Here is a tiny trained network, its code and every weight. The questions are about switching its units off for an input and a class, where a switched-off unit gives its printed mean instead of its output.

import numpy as np


def w(rows, s, z=0):
    codes = np.array(rows[::2]) - 128.0
    scale = np.full(codes.shape[1], s)
    scale[-1] = z or s
    return codes * scale


def f(y):
    return np.maximum(y, 0)


def log_softmax(a):
    a = a - a.max(-1, keepdims=True)
    return a - np.log(np.exp(a).sum(-1, keepdims=True))


def net(x, mask):
    res = np.array(x, float).reshape(1, 8) / 4 @ E
    y = f(res @ A[0][:, :-1].T + A[0][:, -1])
    res = res + np.where(mask, y, B[0][:, -1]) @ B[0][:, :-1]
    return log_softmax(res[-1] @ U[:, :-1].T + U[:, -1])


A, B = {}, {}
E = w([
[69,117,39,62,176,80,175,92],'x0',
[30,18,173,89,70,168,101,165],'x1',
[127,119,126,136,121,117,127,121],'x2',
[124,131,115,145,110,135,146,119],'x3',
[132,177,84,57,35,125,45,119],'x4',
[83,173,151,135,91,36,180,254],'x5',
[248,57,80,60,106,137,174,194],'x6',
[129,131,148,117,136,122,131,128],'x7',
],0.0057)
A[0] = w([
[190,78,97,77,108,131,185,146,55],'n0',
[165,215,114,141,177,95,136,97,116],'n1',
[5,167,149,163,149,103,95,60,16],'n2',
[23,19,166,99,102,155,99,148,4],'n3',
[50,91,37,63,185,78,165,94,38],'n4',
[98,59,131,139,221,129,178,138,204],'n5',
[156,78,132,102,149,186,99,10,91],'n6',
[86,153,144,104,127,62,139,207,25],'n7',
[108,177,154,127,84,120,190,177,112],'n8',
[107,161,88,35,114,110,36,124,155],'n9',
[179,40,109,77,149,102,113,160,42],'n10',
[129,166,98,92,91,141,119,130,95],'n11',
[169,129,199,200,119,162,65,169,203],'n12',
],0.012,0.0035)
B[0] = w([
[131,204,180,172,134,151,104,158,209],'n0',
[183,149,62,101,180,155,106,83,232],'n1',
[153,199,182,161,77,185,118,227,249],'n2',
[252,157,63,130,209,111,118,61,227],'n3',
[145,73,137,3,82,136,98,165,236],'n4',
[80,138,121,171,65,124,200,47,223],'n5',
[60,91,130,169,197,56,90,191,248],'n6',
[81,79,120,172,192,93,96,159,199],'n7',
[85,101,135,154,186,115,73,115,195],'n8',
[76,127,127,163,104,133,224,63,240],'n9',
[117,195,144,156,97,181,96,172,193],'n10',
[135,110,144,175,115,122,175,103,176],'n11',
[88,122,101,22,74,144,155,139,254],'n12',
],0.016,0.0075)
U = w([
[149,218,180,171,90,164,105,202,71],'0',
[211,150,63,119,181,106,112,71,119],'1',
[48,66,131,169,171,54,86,168,85],'2',
[106,93,134,2,67,125,131,147,168],'3',
[96,139,113,126,116,118,147,112,254],'4',
[77,134,130,173,76,121,210,60,88],'5',
],0.0078,0.0076)

Each question gives the input, the list of numbers given to net, and the class t.
The units are the neurons (one row each of A and B). Each row of codes is followed by its name. A weight is (code - 128) times the scale printed after its matrix; where a second scale follows, it is the last column's (A, B and U).
mask holds one flag per neuron, in row order. A switched-off neuron (its flag False) gives its mean, the last column of its row in B, instead of its output. The means were averaged over made-up inputs and are rounded, as every weight is.
A unit's drop is (log p(t) with every unit on - log p(t) with that unit switched off) / (log p(t) with every unit on - log p(t) with every unit switched off).
The circuit of an input: a set's keep is (log p(t) with only the set's units on - log p(t) with every unit switched off) / (log p(t) with every unit on - log p(t) with every unit switched off). Starting from the 12 units with the biggest drops (on a tie, the unit counted first), units are removed one at a time, each time the one whose removal leaves the highest keep (on an exact tie, the one counted first), for as long as the keep stays at least 0.8.
circuit, biggest first: the units of the circuit, biggest drop first
most important unit: the unit with the biggest drop
top k neurons: the k neurons with the biggest drops, biggest first
drop when u is switched off: that unit's drop, to one decimal
input [-8,-6,1,-1,-7,3,-2,1], class 3: circuit, biggest first : [n12]
input [4,-3,2,3,-2,0,0,-6], class 3: circuit, biggest first : [n3 n4]
input [5,6,-3,-2,-6,3,5,6], class 1: top 4 neurons : [n3 n2 n9 n12]
input [-1,-2,-6,3,7,1,7,4], class 0: top 4 neurons : [n0 n5 n10 n12]
input [3,-4,3,-2,-4,6,8,-5], class 0: top 3 neurons : [n0 n10 n6]
input [7,-5,6,-6,4,-4,-2,1], class 3: top 2 neurons : [n4 n3]
input [7,1,7,-3,-5,5,-2,3], class 3: top 2 neurons : [n4 n6]
input [5,1,4,5,-2,4,6,-4], class 0: top 3 neurons : [n0 n10 n12]
input [-7,-8,0,0,7,4,2,4], class 1: top 2 neurons : [n1 n4]
input [-7,-2,5,-6,3,6,0,6], class 3: top 2 neurons : [n12 n6]
input [2,-2,0,-2,-6,-3,-1,2], class 5: top 2 neurons : [n5 n3]
input [8,-4,-7,-4,1,-6,7,-3], class 3: top 3 neurons : [n4 n2 n3]
input [2,-3,7,-1,4,-2,3,8], class 5: circuit, biggest first : [n9 n4]
input [6,-8,6,-7,-3,2,-4,8], class 1: most important unit : n1
input [-5,-4,-1,-1,-6,2,3,-5], class 5: circuit, biggest first : [n4 n2]
input [-1,-3,7,-3,-1,-2,4,6], class 0: circuit, biggest first : [n0 n10]
input [6,7,7,3,-3,5,7,-6], class 0: drop when n12 is switched off : 0.2
input [-3,-2,-2,-4,-3,-8,5,5], class 2: drop when n2 is switched off : 0.2
input [-5,8,-5,-5,0,8,-1,8], class 1: drop when n6 is switched off : 0.3
input [2,7,7,-6,-8,3,3,2], class 5: most important unit : n5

▸ **EXERCISE AIM**:
Scan the records for lines that hold "when", and reproduce each one you find.

▸ **OUTPUT OF THE TASK**:
drop when u is switched off: that unit's drop, to one decimal
input [6,7,7,3,-3,5,7,-6], class 0: drop when n12 is switched off : 0.2
input [-3,-2,-2,-4,-3,-8,5,5], class 2: drop when n2 is switched off : 0.2
input [-5,8,-5,-5,0,8,-1,8], class 1: drop when n6 is switched off : 0.3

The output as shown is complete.